_INSTRUCTIONS TO FOLLOW_
Whenever a line in the records below contains "mean", pick it out.

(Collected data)
----
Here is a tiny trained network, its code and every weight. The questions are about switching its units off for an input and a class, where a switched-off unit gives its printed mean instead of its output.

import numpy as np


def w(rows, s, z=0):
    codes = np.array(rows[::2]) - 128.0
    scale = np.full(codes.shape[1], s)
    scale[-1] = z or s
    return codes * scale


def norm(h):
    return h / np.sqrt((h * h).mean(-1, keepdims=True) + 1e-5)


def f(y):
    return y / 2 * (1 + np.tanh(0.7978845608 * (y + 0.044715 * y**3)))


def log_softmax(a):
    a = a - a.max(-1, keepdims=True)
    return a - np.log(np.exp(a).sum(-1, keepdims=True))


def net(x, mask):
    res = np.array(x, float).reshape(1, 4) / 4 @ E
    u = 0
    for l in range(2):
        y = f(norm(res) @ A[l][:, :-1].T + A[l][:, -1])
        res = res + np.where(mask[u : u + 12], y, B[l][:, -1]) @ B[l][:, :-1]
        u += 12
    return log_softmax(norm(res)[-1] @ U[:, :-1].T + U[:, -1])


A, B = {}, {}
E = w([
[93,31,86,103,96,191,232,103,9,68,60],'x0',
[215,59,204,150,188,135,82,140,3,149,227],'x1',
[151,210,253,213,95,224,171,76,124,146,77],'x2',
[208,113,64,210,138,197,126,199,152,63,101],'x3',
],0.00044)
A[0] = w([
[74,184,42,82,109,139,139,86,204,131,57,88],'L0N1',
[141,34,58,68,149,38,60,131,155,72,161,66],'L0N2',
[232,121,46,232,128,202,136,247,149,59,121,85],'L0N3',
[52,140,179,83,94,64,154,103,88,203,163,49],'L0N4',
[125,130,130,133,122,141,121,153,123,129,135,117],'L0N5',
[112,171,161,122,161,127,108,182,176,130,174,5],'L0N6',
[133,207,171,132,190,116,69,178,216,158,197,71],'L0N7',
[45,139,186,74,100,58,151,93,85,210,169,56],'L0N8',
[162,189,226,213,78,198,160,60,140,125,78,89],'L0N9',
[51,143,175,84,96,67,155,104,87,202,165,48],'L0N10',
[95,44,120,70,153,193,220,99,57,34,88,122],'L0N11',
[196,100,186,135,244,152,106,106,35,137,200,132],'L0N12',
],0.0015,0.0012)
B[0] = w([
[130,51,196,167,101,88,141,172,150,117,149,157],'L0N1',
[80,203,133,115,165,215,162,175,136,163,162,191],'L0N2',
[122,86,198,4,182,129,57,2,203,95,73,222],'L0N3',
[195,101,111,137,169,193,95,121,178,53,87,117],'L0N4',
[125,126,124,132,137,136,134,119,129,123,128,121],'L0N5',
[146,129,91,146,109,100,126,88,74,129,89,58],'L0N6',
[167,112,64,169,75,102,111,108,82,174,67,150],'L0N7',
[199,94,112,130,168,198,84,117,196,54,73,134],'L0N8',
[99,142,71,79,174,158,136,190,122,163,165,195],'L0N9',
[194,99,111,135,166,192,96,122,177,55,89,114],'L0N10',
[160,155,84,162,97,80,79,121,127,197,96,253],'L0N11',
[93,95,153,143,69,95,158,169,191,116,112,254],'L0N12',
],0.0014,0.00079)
----
_ANSWER SPACE_
Here is a tiny trained network, its code and every weight. The questions are about switching its units off for an input and a class, where a switched-off unit gives its printed mean instead of its output.
    return h / np.sqrt((h * h).mean(-1, keepdims=True) + 1e-5)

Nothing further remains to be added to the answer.